Saved data entries:
-- -- --

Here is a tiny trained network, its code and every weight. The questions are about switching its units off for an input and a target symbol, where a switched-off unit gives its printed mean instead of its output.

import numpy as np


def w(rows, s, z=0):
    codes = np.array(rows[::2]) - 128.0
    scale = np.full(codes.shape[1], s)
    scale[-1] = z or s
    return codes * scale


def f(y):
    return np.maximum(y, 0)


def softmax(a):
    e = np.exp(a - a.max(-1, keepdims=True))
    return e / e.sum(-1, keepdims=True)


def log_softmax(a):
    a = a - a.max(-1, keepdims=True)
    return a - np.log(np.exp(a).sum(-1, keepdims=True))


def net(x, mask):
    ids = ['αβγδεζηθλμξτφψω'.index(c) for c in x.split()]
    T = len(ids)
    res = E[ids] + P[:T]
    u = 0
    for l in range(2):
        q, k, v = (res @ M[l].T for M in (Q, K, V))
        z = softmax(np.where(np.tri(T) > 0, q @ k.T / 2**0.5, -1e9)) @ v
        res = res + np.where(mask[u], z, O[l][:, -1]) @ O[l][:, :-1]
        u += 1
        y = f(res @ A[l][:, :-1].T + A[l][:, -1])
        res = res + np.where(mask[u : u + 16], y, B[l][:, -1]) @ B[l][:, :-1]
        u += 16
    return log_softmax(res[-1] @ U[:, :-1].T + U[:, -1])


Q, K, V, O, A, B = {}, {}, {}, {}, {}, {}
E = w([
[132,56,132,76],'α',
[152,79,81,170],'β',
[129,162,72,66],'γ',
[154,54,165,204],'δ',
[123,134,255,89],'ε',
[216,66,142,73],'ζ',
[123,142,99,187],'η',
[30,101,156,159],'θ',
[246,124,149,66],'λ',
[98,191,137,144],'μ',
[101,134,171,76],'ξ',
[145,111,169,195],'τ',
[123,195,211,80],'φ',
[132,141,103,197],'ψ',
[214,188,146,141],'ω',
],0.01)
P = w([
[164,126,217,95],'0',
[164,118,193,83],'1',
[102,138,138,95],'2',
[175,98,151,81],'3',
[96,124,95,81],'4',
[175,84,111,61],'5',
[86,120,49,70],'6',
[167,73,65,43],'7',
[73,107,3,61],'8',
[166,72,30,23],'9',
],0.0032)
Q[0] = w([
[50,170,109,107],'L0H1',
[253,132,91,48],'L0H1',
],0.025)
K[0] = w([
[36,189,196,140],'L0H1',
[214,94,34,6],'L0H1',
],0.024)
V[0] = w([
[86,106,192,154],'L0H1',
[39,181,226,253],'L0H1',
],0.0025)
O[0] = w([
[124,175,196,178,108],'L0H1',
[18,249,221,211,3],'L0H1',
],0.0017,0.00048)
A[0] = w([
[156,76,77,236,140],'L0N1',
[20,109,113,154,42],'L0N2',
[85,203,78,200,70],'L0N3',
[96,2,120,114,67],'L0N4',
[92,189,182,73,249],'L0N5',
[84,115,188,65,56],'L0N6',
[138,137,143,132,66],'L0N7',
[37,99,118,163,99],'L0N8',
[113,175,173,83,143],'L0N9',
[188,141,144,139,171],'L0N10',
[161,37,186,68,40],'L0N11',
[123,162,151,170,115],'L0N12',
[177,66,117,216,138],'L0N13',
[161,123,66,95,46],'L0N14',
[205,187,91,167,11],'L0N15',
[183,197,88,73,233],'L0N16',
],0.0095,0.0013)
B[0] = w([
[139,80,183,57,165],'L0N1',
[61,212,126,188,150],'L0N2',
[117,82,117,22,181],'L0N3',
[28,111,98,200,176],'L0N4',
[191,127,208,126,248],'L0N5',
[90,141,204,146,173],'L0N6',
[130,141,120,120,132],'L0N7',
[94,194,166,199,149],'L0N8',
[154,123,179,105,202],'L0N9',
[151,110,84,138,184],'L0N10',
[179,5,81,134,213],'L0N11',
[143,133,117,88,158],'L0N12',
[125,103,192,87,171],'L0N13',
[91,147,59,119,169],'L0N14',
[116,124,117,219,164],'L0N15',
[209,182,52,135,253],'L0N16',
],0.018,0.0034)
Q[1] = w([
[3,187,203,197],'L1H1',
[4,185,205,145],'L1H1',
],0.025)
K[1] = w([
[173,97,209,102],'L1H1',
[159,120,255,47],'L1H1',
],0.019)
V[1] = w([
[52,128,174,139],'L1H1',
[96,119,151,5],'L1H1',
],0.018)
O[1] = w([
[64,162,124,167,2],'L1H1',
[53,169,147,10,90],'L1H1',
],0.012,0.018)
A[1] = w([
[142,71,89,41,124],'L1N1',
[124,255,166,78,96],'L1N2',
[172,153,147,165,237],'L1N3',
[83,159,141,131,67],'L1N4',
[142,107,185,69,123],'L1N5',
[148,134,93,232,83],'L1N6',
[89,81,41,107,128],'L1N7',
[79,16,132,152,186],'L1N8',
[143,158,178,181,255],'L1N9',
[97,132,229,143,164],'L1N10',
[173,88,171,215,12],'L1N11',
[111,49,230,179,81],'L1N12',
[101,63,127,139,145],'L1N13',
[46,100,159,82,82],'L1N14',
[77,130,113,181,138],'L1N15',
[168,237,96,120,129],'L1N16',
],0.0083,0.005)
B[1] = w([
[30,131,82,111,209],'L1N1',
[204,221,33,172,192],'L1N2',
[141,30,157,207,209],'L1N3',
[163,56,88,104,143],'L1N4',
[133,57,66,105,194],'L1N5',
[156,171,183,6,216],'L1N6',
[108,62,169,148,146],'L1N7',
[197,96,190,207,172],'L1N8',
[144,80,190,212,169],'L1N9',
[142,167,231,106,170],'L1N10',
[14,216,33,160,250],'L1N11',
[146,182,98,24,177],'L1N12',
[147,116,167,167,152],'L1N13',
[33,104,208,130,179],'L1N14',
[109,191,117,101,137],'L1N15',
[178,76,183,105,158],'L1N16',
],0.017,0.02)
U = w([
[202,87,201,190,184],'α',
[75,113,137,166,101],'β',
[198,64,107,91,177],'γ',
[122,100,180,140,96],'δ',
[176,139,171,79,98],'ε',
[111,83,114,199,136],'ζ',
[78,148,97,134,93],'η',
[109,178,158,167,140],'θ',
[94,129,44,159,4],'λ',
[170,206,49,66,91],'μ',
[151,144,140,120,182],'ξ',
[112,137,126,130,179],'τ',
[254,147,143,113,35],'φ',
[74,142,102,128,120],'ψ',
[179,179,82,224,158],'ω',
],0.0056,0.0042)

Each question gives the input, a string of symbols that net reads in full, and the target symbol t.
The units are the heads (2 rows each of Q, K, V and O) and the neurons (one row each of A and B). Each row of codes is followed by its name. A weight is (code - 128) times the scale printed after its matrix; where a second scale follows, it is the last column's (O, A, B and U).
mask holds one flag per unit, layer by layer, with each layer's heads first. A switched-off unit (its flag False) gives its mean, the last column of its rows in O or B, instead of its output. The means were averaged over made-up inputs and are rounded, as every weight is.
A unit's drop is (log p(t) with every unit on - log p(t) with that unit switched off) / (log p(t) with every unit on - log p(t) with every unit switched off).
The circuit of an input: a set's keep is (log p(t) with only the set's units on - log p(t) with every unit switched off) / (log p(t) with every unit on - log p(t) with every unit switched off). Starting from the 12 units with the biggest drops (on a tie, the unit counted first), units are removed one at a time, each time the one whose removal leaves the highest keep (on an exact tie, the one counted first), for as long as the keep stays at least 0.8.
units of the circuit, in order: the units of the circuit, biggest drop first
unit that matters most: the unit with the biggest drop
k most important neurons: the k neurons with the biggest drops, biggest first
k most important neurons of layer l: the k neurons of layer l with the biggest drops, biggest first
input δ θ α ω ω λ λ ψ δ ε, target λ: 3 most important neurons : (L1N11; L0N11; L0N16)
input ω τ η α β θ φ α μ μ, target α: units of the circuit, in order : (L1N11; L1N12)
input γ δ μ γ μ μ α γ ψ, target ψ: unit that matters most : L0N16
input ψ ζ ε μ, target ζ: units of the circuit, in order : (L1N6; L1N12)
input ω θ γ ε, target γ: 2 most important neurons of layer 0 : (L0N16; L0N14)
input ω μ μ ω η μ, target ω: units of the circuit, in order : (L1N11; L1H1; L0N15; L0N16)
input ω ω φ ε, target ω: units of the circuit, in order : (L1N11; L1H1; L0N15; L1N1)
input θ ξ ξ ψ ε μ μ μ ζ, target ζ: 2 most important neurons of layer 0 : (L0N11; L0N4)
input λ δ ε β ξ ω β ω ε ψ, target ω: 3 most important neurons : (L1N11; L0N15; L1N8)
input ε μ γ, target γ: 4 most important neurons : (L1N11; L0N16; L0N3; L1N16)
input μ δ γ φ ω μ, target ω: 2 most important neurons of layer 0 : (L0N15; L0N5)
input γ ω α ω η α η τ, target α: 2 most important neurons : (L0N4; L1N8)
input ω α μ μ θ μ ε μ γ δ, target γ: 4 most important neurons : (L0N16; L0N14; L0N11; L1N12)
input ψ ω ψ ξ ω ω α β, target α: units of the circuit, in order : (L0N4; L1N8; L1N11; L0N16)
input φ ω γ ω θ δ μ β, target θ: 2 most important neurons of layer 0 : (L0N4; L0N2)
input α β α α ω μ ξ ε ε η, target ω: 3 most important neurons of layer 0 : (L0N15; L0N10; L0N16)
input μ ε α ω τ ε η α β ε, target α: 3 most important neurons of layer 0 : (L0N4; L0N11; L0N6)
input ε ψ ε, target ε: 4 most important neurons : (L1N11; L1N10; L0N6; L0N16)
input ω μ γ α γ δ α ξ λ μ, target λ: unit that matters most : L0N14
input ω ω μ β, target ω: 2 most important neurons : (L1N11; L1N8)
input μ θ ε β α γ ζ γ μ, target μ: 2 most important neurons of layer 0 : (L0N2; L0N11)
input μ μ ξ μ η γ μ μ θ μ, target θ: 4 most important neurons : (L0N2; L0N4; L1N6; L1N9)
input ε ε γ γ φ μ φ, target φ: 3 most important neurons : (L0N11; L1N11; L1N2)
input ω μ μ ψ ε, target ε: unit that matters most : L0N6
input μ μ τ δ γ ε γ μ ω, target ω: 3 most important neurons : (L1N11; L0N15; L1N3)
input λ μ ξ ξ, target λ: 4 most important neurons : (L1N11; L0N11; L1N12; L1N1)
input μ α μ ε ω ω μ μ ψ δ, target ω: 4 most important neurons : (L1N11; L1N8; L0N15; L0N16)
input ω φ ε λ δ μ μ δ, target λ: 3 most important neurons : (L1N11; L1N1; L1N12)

-- -- --

Aim of the exercise -
Above are the records; copy each line from them that includes the string "last".

Solution for this exercise -
The units are the heads (2 rows each of Q, K, V and O) and the neurons (one row each of A and B). Each row of codes is followed by its name. A weight is (code - 128) times the scale printed after its matrix; where a second scale follows, it is the last column's (O, A, B and U).
mask holds one flag per unit, layer by layer, with each layer's heads first. A switched-off unit (its flag False) gives its mean, the last column of its rows in O or B, instead of its output. The means were averaged over made-up inputs and are rounded, as every weight is.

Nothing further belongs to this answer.